## About this task
Lines from the line with "(38) | β (302) | ω a" to the line with "(524) | σ (771),(1473) | ω a" in the entries below, and only those, must be output exactly, with both ends included.
___
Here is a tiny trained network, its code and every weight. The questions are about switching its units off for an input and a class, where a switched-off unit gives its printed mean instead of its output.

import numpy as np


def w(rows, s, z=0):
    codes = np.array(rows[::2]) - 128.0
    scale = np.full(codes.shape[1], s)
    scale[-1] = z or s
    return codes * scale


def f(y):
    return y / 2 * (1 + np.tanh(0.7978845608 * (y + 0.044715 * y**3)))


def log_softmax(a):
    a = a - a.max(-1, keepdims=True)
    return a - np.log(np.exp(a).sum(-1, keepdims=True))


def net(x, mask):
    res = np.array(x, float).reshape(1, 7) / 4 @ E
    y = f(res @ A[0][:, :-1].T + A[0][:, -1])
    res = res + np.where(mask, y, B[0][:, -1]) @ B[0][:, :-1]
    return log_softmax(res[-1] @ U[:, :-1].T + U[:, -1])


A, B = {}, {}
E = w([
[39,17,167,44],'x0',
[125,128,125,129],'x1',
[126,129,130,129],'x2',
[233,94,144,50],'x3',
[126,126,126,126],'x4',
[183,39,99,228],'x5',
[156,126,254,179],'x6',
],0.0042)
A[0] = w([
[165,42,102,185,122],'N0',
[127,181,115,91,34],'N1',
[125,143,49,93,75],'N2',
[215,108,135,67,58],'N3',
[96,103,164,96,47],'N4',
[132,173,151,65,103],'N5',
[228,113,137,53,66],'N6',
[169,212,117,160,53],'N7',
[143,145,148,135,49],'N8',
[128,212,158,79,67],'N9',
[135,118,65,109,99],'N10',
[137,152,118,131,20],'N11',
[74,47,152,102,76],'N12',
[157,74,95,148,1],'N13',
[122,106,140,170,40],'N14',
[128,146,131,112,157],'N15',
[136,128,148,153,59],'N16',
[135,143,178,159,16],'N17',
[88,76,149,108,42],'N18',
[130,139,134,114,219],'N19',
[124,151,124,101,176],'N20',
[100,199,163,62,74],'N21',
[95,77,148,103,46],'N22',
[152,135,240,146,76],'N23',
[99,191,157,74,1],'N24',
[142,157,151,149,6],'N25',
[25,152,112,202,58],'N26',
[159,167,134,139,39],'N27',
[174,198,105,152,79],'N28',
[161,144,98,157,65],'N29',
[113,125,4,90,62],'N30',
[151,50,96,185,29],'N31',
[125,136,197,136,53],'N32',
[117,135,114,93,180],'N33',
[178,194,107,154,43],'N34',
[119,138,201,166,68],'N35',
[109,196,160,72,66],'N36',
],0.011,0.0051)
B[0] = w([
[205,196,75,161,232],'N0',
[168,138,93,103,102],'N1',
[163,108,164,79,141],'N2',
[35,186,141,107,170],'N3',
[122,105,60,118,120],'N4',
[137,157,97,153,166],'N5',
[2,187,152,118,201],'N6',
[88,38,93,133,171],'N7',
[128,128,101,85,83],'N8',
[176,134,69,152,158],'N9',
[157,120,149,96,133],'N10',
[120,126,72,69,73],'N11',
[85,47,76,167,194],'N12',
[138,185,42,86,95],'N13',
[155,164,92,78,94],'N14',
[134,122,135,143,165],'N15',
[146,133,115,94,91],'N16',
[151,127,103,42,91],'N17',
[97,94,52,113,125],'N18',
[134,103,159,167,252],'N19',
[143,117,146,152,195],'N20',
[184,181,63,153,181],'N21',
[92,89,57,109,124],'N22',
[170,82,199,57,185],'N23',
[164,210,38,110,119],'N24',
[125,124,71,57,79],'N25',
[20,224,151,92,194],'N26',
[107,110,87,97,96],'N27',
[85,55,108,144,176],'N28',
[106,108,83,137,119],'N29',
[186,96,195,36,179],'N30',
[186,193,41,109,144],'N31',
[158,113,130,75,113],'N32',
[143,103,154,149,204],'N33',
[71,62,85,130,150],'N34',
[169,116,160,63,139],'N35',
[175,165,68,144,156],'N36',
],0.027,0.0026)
___
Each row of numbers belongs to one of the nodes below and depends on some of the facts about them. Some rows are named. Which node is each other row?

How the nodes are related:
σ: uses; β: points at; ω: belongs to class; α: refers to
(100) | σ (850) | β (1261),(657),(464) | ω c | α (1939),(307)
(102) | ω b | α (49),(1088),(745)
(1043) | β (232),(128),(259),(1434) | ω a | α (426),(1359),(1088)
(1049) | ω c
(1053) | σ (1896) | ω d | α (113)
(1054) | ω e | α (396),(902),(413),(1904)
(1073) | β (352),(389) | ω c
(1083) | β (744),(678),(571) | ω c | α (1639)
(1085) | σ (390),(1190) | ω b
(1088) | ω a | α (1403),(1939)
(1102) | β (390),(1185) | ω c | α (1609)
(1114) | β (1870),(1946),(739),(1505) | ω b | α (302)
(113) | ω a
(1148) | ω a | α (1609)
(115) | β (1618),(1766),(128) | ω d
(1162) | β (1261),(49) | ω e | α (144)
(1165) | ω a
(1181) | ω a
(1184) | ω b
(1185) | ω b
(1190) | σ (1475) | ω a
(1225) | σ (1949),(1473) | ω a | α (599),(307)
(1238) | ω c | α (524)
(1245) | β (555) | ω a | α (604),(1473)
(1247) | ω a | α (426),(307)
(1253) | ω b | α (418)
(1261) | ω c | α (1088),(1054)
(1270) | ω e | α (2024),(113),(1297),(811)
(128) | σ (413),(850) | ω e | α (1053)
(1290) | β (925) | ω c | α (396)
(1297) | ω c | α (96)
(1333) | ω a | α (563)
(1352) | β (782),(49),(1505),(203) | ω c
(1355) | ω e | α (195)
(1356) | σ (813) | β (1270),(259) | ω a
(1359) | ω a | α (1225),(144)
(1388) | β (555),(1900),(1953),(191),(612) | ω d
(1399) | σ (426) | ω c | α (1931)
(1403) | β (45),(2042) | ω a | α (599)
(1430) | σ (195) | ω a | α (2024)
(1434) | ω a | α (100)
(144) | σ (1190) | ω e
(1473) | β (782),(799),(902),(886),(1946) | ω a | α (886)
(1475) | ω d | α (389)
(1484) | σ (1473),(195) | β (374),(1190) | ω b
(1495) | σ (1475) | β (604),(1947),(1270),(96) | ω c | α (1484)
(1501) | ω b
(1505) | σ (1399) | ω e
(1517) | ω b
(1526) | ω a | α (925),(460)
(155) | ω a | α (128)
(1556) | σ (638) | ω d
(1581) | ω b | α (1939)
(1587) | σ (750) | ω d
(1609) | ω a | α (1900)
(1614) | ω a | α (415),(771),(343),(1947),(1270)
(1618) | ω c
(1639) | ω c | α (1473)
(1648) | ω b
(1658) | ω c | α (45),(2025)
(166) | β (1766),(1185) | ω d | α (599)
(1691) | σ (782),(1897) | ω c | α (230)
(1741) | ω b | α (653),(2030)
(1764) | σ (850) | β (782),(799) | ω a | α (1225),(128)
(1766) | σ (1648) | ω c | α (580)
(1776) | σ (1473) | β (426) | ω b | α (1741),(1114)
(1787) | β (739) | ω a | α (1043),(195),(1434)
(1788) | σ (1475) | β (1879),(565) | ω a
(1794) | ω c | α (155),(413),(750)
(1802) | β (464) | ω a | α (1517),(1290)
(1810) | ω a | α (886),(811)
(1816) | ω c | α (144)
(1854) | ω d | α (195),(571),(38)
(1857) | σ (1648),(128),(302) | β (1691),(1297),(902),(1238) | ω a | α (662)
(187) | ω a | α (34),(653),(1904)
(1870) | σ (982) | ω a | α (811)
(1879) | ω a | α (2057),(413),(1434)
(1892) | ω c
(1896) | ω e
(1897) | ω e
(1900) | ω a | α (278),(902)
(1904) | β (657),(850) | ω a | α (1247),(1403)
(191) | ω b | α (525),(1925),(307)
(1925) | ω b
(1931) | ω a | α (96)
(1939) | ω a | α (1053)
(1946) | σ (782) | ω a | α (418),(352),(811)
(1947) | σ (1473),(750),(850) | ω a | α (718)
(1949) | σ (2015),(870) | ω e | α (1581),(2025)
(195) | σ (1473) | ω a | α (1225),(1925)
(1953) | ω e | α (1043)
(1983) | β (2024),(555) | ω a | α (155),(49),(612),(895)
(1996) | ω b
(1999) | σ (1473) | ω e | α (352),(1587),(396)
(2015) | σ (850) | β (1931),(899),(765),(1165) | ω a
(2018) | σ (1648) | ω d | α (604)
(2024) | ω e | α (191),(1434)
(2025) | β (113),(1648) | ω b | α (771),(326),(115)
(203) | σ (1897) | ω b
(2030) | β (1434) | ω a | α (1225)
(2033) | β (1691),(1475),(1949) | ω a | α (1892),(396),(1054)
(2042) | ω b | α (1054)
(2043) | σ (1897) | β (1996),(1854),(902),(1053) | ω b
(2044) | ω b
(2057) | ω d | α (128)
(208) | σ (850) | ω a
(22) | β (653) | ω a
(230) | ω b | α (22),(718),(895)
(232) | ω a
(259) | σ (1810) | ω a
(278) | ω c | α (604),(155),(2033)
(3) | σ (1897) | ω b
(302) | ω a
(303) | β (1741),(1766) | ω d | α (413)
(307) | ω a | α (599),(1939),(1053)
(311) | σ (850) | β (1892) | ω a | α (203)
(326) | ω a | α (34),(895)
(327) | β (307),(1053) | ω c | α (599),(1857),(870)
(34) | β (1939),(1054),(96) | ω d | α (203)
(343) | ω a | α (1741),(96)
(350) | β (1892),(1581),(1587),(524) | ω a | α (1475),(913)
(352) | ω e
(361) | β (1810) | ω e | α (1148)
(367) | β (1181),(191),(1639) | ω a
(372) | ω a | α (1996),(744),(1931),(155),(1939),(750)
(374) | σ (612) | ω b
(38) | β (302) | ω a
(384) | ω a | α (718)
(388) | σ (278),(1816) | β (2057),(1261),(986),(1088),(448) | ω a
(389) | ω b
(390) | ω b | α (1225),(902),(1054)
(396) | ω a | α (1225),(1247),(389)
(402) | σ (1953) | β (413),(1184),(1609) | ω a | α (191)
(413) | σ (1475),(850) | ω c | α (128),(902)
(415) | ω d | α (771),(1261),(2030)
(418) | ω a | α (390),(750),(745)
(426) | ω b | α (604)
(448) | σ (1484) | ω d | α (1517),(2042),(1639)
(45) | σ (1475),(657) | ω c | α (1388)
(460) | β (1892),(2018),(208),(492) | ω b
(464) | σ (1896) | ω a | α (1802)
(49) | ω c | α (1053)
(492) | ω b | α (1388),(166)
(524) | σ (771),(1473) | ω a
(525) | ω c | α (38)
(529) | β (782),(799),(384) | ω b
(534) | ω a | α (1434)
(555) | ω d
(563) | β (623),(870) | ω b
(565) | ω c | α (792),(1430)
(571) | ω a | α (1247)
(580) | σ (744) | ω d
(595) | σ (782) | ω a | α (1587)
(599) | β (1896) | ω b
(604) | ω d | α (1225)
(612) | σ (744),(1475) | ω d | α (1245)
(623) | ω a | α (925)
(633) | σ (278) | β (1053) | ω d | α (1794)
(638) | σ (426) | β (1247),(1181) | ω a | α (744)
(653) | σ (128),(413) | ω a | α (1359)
___
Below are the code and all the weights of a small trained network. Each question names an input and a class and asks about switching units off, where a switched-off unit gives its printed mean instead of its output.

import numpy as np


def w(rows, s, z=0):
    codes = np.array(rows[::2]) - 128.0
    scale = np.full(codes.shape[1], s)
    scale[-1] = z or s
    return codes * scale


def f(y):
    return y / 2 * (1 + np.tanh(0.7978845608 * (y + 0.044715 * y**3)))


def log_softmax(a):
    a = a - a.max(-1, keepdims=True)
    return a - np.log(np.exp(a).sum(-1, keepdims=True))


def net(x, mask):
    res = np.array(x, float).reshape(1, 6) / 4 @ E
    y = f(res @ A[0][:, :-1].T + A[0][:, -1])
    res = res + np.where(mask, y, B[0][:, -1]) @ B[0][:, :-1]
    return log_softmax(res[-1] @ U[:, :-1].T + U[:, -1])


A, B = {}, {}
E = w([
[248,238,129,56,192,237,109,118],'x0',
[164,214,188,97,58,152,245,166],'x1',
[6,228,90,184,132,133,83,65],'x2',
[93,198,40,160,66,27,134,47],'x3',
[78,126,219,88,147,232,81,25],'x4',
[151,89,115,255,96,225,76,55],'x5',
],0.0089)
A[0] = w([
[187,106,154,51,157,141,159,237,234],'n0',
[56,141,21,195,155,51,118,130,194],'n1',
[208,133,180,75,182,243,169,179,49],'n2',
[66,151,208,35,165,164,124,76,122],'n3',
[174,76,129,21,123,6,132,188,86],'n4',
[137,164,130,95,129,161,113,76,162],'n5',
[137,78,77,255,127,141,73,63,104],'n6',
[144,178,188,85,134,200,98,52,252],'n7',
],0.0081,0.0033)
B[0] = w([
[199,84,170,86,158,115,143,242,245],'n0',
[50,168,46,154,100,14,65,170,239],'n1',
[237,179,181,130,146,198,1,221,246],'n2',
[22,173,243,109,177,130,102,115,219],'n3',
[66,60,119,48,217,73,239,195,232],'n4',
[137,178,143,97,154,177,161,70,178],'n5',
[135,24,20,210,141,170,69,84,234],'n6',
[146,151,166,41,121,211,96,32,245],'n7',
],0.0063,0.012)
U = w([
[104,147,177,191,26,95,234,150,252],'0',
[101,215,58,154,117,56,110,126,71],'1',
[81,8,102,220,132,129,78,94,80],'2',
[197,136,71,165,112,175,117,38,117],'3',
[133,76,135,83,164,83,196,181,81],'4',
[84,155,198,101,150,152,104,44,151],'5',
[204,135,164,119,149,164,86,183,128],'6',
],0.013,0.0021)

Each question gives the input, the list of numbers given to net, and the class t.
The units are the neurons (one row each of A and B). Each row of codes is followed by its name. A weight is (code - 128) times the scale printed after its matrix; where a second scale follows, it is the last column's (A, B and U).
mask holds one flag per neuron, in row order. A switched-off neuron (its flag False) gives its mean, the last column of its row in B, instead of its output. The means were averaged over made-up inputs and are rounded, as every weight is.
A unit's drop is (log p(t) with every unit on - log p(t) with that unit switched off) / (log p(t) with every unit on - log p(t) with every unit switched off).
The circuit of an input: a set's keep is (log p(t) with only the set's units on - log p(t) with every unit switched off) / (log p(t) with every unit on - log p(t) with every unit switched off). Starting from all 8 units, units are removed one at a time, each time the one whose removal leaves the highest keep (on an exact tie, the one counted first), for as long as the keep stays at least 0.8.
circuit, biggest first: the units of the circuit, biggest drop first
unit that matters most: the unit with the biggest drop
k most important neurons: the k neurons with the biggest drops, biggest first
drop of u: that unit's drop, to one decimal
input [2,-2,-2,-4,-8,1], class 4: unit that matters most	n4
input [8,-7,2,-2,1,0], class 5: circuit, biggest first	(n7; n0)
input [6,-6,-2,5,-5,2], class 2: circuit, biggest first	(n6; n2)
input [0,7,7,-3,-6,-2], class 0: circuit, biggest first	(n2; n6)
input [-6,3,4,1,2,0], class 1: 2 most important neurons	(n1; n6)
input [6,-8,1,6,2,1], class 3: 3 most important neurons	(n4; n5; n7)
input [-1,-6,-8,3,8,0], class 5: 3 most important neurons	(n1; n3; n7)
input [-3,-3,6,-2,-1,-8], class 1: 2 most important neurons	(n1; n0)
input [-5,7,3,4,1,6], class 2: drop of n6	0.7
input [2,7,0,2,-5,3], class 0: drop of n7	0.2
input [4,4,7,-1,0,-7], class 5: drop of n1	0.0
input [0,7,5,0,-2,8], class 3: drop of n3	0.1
___
## Expected answer
(38) | β (302) | ω a
(384) | ω a | α (718)
(388) | σ (278),(1816) | β (2057),(1261),(986),(1088),(448) | ω a
(389) | ω b
(390) | ω b | α (1225),(902),(1054)
(396) | ω a | α (1225),(1247),(389)
(402) | σ (1953) | β (413),(1184),(1609) | ω a | α (191)
(413) | σ (1475),(850) | ω c | α (128),(902)
(415) | ω d | α (771),(1261),(2030)
(418) | ω a | α (390),(750),(745)
(426) | ω b | α (604)
(448) | σ (1484) | ω d | α (1517),(2042),(1639)
(45) | σ (1475),(657) | ω c | α (1388)
(460) | β (1892),(2018),(208),(492) | ω b
(464) | σ (1896) | ω a | α (1802)
(49) | ω c | α (1053)
(492) | ω b | α (1388),(166)
(524) | σ (771),(1473) | ω a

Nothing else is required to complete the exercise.